> [Problem to solve]: In the entries that follow, the line with "[ 94 167 107" opens the range and the line with "z_167: [156 125" closes it; repeat that range exactly, both lines included.

Top of Supplied material

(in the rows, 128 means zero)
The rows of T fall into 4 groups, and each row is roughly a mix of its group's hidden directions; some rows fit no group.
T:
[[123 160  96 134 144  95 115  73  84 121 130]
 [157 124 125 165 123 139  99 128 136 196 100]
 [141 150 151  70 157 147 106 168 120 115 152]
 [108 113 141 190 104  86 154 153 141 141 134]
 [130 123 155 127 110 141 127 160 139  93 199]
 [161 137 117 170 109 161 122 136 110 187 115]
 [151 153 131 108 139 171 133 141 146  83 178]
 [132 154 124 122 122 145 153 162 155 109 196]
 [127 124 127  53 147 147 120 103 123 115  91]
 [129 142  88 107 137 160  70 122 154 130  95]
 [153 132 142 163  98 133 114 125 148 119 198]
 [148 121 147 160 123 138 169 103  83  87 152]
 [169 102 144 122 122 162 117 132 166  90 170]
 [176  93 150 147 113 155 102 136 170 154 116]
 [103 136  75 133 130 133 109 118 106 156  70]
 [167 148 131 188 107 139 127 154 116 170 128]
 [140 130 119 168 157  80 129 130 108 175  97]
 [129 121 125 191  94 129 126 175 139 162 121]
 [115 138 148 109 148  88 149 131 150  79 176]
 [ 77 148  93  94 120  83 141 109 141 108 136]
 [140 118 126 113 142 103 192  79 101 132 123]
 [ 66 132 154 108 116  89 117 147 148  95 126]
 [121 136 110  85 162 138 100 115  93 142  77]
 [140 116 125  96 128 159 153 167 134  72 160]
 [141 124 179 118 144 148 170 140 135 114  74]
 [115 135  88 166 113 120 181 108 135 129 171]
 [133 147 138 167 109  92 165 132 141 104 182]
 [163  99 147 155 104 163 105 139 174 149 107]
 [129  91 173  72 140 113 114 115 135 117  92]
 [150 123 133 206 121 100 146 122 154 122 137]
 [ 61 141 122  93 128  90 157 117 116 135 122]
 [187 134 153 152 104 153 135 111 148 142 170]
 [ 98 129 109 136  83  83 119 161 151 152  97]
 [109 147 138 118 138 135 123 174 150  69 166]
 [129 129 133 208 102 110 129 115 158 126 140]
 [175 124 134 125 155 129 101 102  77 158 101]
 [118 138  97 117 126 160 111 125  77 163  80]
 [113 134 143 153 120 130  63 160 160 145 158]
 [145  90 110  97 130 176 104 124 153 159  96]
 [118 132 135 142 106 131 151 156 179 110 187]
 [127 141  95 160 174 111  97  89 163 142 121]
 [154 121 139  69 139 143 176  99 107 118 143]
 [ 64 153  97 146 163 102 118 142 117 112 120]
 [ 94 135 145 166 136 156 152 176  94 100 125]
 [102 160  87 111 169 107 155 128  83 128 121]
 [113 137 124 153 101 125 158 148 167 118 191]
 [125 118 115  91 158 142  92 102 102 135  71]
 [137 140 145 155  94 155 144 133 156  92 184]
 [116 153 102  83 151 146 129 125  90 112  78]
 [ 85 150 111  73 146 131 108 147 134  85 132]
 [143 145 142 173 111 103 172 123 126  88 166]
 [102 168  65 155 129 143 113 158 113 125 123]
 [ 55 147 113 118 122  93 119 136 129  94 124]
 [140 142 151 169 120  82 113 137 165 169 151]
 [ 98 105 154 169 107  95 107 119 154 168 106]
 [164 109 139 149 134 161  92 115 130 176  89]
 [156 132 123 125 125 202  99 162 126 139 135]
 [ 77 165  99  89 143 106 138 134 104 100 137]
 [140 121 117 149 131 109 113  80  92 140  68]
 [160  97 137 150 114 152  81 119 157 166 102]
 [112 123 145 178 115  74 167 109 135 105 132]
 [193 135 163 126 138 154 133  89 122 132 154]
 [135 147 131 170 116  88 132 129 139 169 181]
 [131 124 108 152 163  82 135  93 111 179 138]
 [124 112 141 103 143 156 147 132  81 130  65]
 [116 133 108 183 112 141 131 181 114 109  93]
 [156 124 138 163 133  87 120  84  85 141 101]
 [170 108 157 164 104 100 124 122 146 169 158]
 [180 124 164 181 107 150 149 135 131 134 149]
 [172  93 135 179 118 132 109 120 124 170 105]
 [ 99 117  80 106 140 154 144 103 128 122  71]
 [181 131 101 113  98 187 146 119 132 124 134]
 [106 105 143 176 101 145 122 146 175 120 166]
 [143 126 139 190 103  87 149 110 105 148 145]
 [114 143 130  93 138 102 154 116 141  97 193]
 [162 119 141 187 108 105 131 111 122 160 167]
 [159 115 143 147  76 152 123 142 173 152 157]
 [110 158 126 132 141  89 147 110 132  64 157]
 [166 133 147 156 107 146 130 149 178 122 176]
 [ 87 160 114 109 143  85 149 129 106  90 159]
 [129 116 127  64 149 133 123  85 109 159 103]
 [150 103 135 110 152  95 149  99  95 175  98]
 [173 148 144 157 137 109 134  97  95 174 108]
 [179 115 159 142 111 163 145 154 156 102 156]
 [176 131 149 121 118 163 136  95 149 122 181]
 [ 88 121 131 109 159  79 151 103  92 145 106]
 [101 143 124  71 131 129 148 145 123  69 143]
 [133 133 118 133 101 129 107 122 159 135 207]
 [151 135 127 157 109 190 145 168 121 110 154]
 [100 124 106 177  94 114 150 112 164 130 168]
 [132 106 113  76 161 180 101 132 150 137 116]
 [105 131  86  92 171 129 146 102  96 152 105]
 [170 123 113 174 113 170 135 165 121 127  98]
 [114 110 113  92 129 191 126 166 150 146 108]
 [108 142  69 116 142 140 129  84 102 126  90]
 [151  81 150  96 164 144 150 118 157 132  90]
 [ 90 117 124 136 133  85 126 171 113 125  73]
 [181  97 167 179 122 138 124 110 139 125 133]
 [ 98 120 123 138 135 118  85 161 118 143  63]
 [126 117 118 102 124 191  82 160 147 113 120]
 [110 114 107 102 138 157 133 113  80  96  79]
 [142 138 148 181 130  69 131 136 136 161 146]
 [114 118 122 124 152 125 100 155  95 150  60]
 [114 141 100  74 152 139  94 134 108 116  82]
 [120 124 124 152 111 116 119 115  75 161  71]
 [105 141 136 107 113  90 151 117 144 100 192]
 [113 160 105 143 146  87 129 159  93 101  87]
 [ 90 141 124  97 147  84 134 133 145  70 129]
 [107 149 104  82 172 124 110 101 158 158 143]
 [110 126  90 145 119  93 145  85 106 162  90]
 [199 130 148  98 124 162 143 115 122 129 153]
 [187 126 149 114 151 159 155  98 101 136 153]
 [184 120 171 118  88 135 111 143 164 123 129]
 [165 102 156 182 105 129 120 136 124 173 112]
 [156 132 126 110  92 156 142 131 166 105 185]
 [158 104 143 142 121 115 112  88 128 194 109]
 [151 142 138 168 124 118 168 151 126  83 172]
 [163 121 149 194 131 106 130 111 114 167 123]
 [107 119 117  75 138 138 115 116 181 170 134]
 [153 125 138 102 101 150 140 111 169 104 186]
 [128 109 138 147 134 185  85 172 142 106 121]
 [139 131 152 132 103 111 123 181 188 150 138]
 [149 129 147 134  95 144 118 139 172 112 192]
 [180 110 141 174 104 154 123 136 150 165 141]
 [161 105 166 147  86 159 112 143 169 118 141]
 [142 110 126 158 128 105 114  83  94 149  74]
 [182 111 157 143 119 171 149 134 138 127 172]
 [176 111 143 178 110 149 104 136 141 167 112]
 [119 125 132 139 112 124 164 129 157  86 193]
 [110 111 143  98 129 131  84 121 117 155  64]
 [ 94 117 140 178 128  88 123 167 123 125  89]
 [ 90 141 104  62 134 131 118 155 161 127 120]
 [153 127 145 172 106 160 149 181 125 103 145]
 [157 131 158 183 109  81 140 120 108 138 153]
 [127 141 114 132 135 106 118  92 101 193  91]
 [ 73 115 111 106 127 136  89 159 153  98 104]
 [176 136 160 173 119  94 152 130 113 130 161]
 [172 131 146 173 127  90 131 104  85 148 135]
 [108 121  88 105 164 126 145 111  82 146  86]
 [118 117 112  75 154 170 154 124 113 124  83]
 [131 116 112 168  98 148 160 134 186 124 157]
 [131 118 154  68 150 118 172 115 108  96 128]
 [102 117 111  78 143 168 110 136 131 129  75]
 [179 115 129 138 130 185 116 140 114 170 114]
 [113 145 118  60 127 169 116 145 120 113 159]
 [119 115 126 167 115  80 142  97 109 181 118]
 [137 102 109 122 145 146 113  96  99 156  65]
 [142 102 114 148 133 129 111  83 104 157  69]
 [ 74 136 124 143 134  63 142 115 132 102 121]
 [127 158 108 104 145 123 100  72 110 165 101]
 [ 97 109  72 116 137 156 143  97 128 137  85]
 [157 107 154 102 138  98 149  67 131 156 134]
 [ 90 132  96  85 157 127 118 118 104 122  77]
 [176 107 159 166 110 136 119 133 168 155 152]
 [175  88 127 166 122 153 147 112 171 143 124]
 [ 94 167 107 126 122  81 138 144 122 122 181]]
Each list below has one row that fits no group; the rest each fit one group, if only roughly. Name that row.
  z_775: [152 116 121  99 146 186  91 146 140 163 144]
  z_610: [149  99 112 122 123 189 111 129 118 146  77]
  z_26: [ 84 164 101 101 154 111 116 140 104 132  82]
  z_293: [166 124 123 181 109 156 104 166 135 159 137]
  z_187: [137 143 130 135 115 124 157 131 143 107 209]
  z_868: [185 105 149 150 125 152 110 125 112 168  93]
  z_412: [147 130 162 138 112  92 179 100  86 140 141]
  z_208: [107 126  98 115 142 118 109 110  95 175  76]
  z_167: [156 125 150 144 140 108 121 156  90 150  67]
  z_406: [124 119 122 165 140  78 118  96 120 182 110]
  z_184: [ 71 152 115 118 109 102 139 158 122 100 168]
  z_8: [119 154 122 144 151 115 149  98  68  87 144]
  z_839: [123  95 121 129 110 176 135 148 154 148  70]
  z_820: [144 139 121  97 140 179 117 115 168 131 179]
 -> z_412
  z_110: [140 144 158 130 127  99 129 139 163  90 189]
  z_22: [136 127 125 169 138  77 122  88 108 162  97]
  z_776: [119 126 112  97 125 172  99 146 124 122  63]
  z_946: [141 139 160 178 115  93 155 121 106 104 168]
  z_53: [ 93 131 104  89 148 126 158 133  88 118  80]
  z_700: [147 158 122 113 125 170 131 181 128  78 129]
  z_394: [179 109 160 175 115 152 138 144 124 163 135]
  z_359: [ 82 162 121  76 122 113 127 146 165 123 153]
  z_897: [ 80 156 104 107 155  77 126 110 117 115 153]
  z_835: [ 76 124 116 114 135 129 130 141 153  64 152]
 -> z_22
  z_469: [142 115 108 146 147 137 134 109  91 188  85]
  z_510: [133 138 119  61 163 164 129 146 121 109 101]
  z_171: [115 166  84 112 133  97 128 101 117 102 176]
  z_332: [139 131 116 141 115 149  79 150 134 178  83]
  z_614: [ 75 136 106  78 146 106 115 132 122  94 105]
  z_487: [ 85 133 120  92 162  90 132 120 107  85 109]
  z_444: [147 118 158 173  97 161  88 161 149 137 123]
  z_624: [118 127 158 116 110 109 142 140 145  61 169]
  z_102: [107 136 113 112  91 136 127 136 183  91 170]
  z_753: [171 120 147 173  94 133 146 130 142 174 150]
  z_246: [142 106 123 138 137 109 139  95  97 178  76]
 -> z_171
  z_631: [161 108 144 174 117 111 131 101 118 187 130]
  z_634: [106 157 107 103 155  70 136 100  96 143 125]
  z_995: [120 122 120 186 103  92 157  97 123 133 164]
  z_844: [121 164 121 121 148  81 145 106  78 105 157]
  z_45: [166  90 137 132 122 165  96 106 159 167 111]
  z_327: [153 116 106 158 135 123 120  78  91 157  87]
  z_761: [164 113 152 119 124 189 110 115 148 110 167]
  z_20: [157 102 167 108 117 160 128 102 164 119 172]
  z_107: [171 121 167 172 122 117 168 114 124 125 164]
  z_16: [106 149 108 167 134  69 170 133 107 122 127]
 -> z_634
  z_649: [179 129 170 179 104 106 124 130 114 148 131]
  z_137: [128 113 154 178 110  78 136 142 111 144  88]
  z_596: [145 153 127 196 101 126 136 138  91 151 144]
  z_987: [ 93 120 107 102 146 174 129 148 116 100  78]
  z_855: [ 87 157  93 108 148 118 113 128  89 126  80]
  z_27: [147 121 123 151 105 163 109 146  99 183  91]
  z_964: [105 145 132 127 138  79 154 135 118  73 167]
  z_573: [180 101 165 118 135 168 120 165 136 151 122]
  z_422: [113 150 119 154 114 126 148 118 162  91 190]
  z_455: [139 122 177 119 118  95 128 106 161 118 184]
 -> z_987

Bottom of Supplied material

> [Worked solution]:
 [ 94 167 107 126 122  81 138 144 122 122 181]]
Each list below has one row that fits no group; the rest each fit one group, if only roughly. Name that row.
  z_775: [152 116 121  99 146 186  91 146 140 163 144]
  z_610: [149  99 112 122 123 189 111 129 118 146  77]
  z_26: [ 84 164 101 101 154 111 116 140 104 132  82]
  z_293: [166 124 123 181 109 156 104 166 135 159 137]
  z_187: [137 143 130 135 115 124 157 131 143 107 209]
  z_868: [185 105 149 150 125 152 110 125 112 168  93]
  z_412: [147 130 162 138 112  92 179 100  86 140 141]
  z_208: [107 126  98 115 142 118 109 110  95 175  76]
  z_167: [156 125 150 144 140 108 121 156  90 150  67]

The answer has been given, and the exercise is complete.